▶ _YOUR ASSIGNMENT_:
Exact copies of all records below are needed.

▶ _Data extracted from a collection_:
The rows of a group lie close to one hidden flat surface of 8 dimensions, which may be shifted away from zero. Surfaces can cross.
(in the rows, 128 means zero)
Some rows, each with its group after it:
[118 132 124 135 176  98  90 121 104 117 110 147 176 124] | (5)
[177  89 146 129  90 125 144 150 146 148 139 113 127 167] | (6)
[138 131 143 121 136 174 122 175 118  97 138 125  36 157] | (6)
[151 141 137  46 153 156  62 129 148 109  72 140 104 150] | (1)
[130 111  78 149 139  96 162 139 110 140 142 172 163 136] | (3)
[139 156 148  86  68 104 150 122 172 131 119  75  89 149] | (0)
[105 105 128 134 133 120 112  82  98  89 105 151 103  83] | (6)
[141 106 159 147 130 111  97 146  95 144 123  96 190 151] | (5)
[143 167  97 114  90 122 171 189 154 133 160 108  86 164] | (2)
[129 133 202 128  79 127 142 143 158 125 113 136 126  80] | (5)
[139 155 111 105 116  60 130  69 209 147 117 117 179 104] | (4)
[161 118  87 137 123 126 114 195  95  99 160 133 102 154] | (3)
[156 135 104 113 104 131 129 163 153 102 159 109 108 173] | (5)
[122 132 104 162 102 105 178 139 145 148 169 134 155 105] | (4)
[128 137 155  92  96 153 111 110 165  72 129  85  84 153] | (5)
[143 101 146 138 141  77 123 139  92 173  99 145 185 128] | (0)
[ 92 142  65 147 113 140 123 117  89 107 155 124 159  76] | (1)
[139  83 102  94 100 138 143  89 137 131 111 140 164 145] | (0)
[ 85 132 125 150 114  98 174 154 111  62 146 158 113 140] | (6)
[209 140  82 112 118  72 113 164 178 144 154 128 103 130] | (4)
[135 184 168 121 143  81 144 155 172 143 124 123  55 126] | (0)
[101 133 154 141 144 103 148 142  97 125 110 147  99 143] | (1)
[140 156 162 134  85 108 156 162 177 138 147 106 119 119] | (3)
[147 144 107 108 160  97 121 122 154 142 111 156 117 124] | (4)
[121 116  93 123 146 190 115 108  89 131 142 103  83 151] | (4)
[ 99 159 151 119 115 151 124  88 171 107 145  65 120 140] | (0)
[146  93 178  82  75 108 140  93 169 132  79 130 133 133] | (0)
[149 168  96 105 114 162  87 162 110 149 139  95 115  99] | (6)
[ 83 117  95 133 147 191 158 101 102 137 134 129 114 153] | (4)
[156 110 138  95 101 125 106 102 159 148 114  86 199 153] | (1)
[150  89 105 132 114 147 140 101 147 132 147 120 140 150] | (1)
[ 65 122 132 131 138 128 131  87  90  83 110 133 144 132] | (6)
[141 156 111 105 135 132  92 119 154  85 132 116  47 120] | (4)
[118 102 176 102 125 138 121  93 148 118  91 124 176 168] | (2)
[112 143 173 155 120  86 127 144  85 172 112  96 152  93] | (2)
[169  77  91  87  70 137 147 141 107 131 117 136 112 162] | (0)
[158  97 107 158 109 155 117 185  65 146 163  98 124 145] | (3)
[144 107 110 113  72 103 156 159 110 136 133 122 152 149] | (0)
[113 150 163 128 110 132 123 117 142 163 111 114 201  82] | (3)
[123 143 164 162 142  91 124 160 126 129 123 172 178  77] | (1)
[173 121 121 120 105 138 124 153 161 148 165  68 146 186] | (3)
[134 143 218 126 170 103 101 121 137 136  77 145  77 105] | (0)
[124 131 150 160 105 110 203 144 149 170 147 140  99 118] | (3)
[160 129 117 111 104 133 106 122 154 144 145  54 143 168] | (5)
[105 155 107 134 138 118 163 117 161 111 135 171  99  93] | (4)
[127  96 199 137 143 120 108 128  85 142  99  90 120 169] | (1)
[118 134 158 135 118 149  90 157  83 117 136  70 129 142] | (6)
[136 111 150 100  91 142 142 124 155 135 120 102 142 172] | (2)
[ 78  88 145 126 127 160 165  99  86 103  89 192 141 113] | (5)
[129  91 112  96 103 115 174  53 185 139 101 159 165 130] | (6)
[153 149 130 162 109 139 139 159 187 103 178 142  95  89] | (1)
[140 121  93 128 149 180 150 120 134 177 143 109  81 153] | (4)
[111  81 157 136 126 154 135 107 125  90 107 188 161 114] | (0)
[117 141 117 101  69 115 166 134 122 178 127  60 159 160] | (2)
[135 105 154 114 136 140 157 140 143 150 105 151 153 175] | (6)
[171 126  80  92  49 109 107 164 151  63 168  88 144 161] | (5)
[167 155 147 158 108  81 149 177 177 133 161 138  97  94] | (2)
[107 165 177 135 140  96 119 140 135 119 106 145 142  90] | (1)
[141 191  65  71 122 174 109 131 161 144 132 120  84  86] | (6)
[135 130 116 120  81 135 147 108 167 147 156  60 144 157] | (4)
[100 143  74 105 154 153 105  81 125  98 128 123 119 130] | (2)
[125 115 112 137  68  79 120 124  96 120 140  83 192 121] | (3)
[144 126  83 109 196 143 112  74 155 160 122 136 101 152] | (0)
[140 134  93  97  93  84 116 103 169  98 144  84 181 169] | (3)
[132 118  94 126 120 166  98 145  85 133 133 110 153 118] | (3)
[ 86 161 186  94 143 127 174 156 132 131  75 169  97 152] | (2)
[113 118 102 136 130 189 117  99  96 125 148  86  82 136] | (4)
[145 123 111 124 109 118  96 136 120 124 139 107 166 129] | (5)
[102 132 146 133 102  89 181 139 117 138 126  96 112 178] | (1)
[126 163  94 147 149  84 102 108 172 104 166 109 184 121] | (2)
[139 139 136 145 197 138  92 172 145  59 145 181 102 157] | (2)
[148 122 167 144 141 178 135 162 111 167 129 127  66 111] | (5)
[106 129 181 121 159 129 166 125 163  99  95 198  78 139] | (6)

▶ _ANSWER FOR THE TASK_:
The rows of a group lie close to one hidden flat surface of 8 dimensions, which may be shifted away from zero. Surfaces can cross.
(in the rows, 128 means zero)
Some rows, each with its group after it:
[118 132 124 135 176  98  90 121 104 117 110 147 176 124] | (5)
[177  89 146 129  90 125 144 150 146 148 139 113 127 167] | (6)
[138 131 143 121 136 174 122 175 118  97 138 125  36 157] | (6)
[151 141 137  46 153 156  62 129 148 109  72 140 104 150] | (1)
[130 111  78 149 139  96 162 139 110 140 142 172 163 136] | (3)
[139 156 148  86  68 104 150 122 172 131 119  75  89 149] | (0)
[105 105 128 134 133 120 112  82  98  89 105 151 103  83] | (6)
[141 106 159 147 130 111  97 146  95 144 123  96 190 151] | (5)
[143 167  97 114  90 122 171 189 154 133 160 108  86 164] | (2)
[129 133 202 128  79 127 142 143 158 125 113 136 126  80] | (5)
[139 155 111 105 116  60 130  69 209 147 117 117 179 104] | (4)
[161 118  87 137 123 126 114 195  95  99 160 133 102 154] | (3)
[156 135 104 113 104 131 129 163 153 102 159 109 108 173] | (5)
[122 132 104 162 102 105 178 139 145 148 169 134 155 105] | (4)
[128 137 155  92  96 153 111 110 165  72 129  85  84 153] | (5)
[143 101 146 138 141  77 123 139  92 173  99 145 185 128] | (0)
[ 92 142  65 147 113 140 123 117  89 107 155 124 159  76] | (1)
[139  83 102  94 100 138 143  89 137 131 111 140 164 145] | (0)
[ 85 132 125 150 114  98 174 154 111  62 146 158 113 140] | (6)
[209 140  82 112 118  72 113 164 178 144 154 128 103 130] | (4)
[135 184 168 121 143  81 144 155 172 143 124 123  55 126] | (0)
[101 133 154 141 144 103 148 142  97 125 110 147  99 143] | (1)
[140 156 162 134  85 108 156 162 177 138 147 106 119 119] | (3)
[147 144 107 108 160  97 121 122 154 142 111 156 117 124] | (4)
[121 116  93 123 146 190 115 108  89 131 142 103  83 151] | (4)
[ 99 159 151 119 115 151 124  88 171 107 145  65 120 140] | (0)
[146  93 178  82  75 108 140  93 169 132  79 130 133 133] | (0)
[149 168  96 105 114 162  87 162 110 149 139  95 115  99] | (6)
[ 83 117  95 133 147 191 158 101 102 137 134 129 114 153] | (4)
[156 110 138  95 101 125 106 102 159 148 114  86 199 153] | (1)
[150  89 105 132 114 147 140 101 147 132 147 120 140 150] | (1)
[ 65 122 132 131 138 128 131  87  90  83 110 133 144 132] | (6)
[141 156 111 105 135 132  92 119 154  85 132 116  47 120] | (4)
[118 102 176 102 125 138 121  93 148 118  91 124 176 168] | (2)
[112 143 173 155 120  86 127 144  85 172 112  96 152  93] | (2)
[169  77  91  87  70 137 147 141 107 131 117 136 112 162] | (0)
[158  97 107 158 109 155 117 185  65 146 163  98 124 145] | (3)
[144 107 110 113  72 103 156 159 110 136 133 122 152 149] | (0)
[113 150 163 128 110 132 123 117 142 163 111 114 201  82] | (3)
[123 143 164 162 142  91 124 160 126 129 123 172 178  77] | (1)
[173 121 121 120 105 138 124 153 161 148 165  68 146 186] | (3)
[134 143 218 126 170 103 101 121 137 136  77 145  77 105] | (0)
[124 131 150 160 105 110 203 144 149 170 147 140  99 118] | (3)
[160 129 117 111 104 133 106 122 154 144 145  54 143 168] | (5)
[105 155 107 134 138 118 163 117 161 111 135 171  99  93] | (4)
[127  96 199 137 143 120 108 128  85 142  99  90 120 169] | (1)
[118 134 158 135 118 149  90 157  83 117 136  70 129 142] | (6)
[136 111 150 100  91 142 142 124 155 135 120 102 142 172] | (2)
[ 78  88 145 126 127 160 165  99  86 103  89 192 141 113] | (5)
[129  91 112  96 103 115 174  53 185 139 101 159 165 130] | (6)
[153 149 130 162 109 139 139 159 187 103 178 142  95  89] | (1)
[140 121  93 128 149 180 150 120 134 177 143 109  81 153] | (4)
[111  81 157 136 126 154 135 107 125  90 107 188 161 114] | (0)
[117 141 117 101  69 115 166 134 122 178 127  60 159 160] | (2)
[135 105 154 114 136 140 157 140 143 150 105 151 153 175] | (6)
[171 126  80  92  49 109 107 164 151  63 168  88 144 161] | (5)
[167 155 147 158 108  81 149 177 177 133 161 138  97  94] | (2)
[107 165 177 135 140  96 119 140 135 119 106 145 142  90] | (1)
[141 191  65  71 122 174 109 131 161 144 132 120  84  86] | (6)
[135 130 116 120  81 135 147 108 167 147 156  60 144 157] | (4)
[100 143  74 105 154 153 105  81 125  98 128 123 119 130] | (2)
[125 115 112 137  68  79 120 124  96 120 140  83 192 121] | (3)
[144 126  83 109 196 143 112  74 155 160 122 136 101 152] | (0)
[140 134  93  97  93  84 116 103 169  98 144  84 181 169] | (3)
[132 118  94 126 120 166  98 145  85 133 133 110 153 118] | (3)
[ 86 161 186  94 143 127 174 156 132 131  75 169  97 152] | (2)
[113 118 102 136 130 189 117  99  96 125 148  86  82 136] | (4)
[145 123 111 124 109 118  96 136 120 124 139 107 166 129] | (5)
[102 132 146 133 102  89 181 139 117 138 126  96 112 178] | (1)
[126 163  94 147 149  84 102 108 172 104 166 109 184 121] | (2)
[139 139 136 145 197 138  92 172 145  59 145 181 102 157] | (2)
[148 122 167 144 141 178 135 162 111 167 129 127  66 111] | (5)
[106 129 181 121 159 129 166 125 163  99  95 198  78 139] | (6)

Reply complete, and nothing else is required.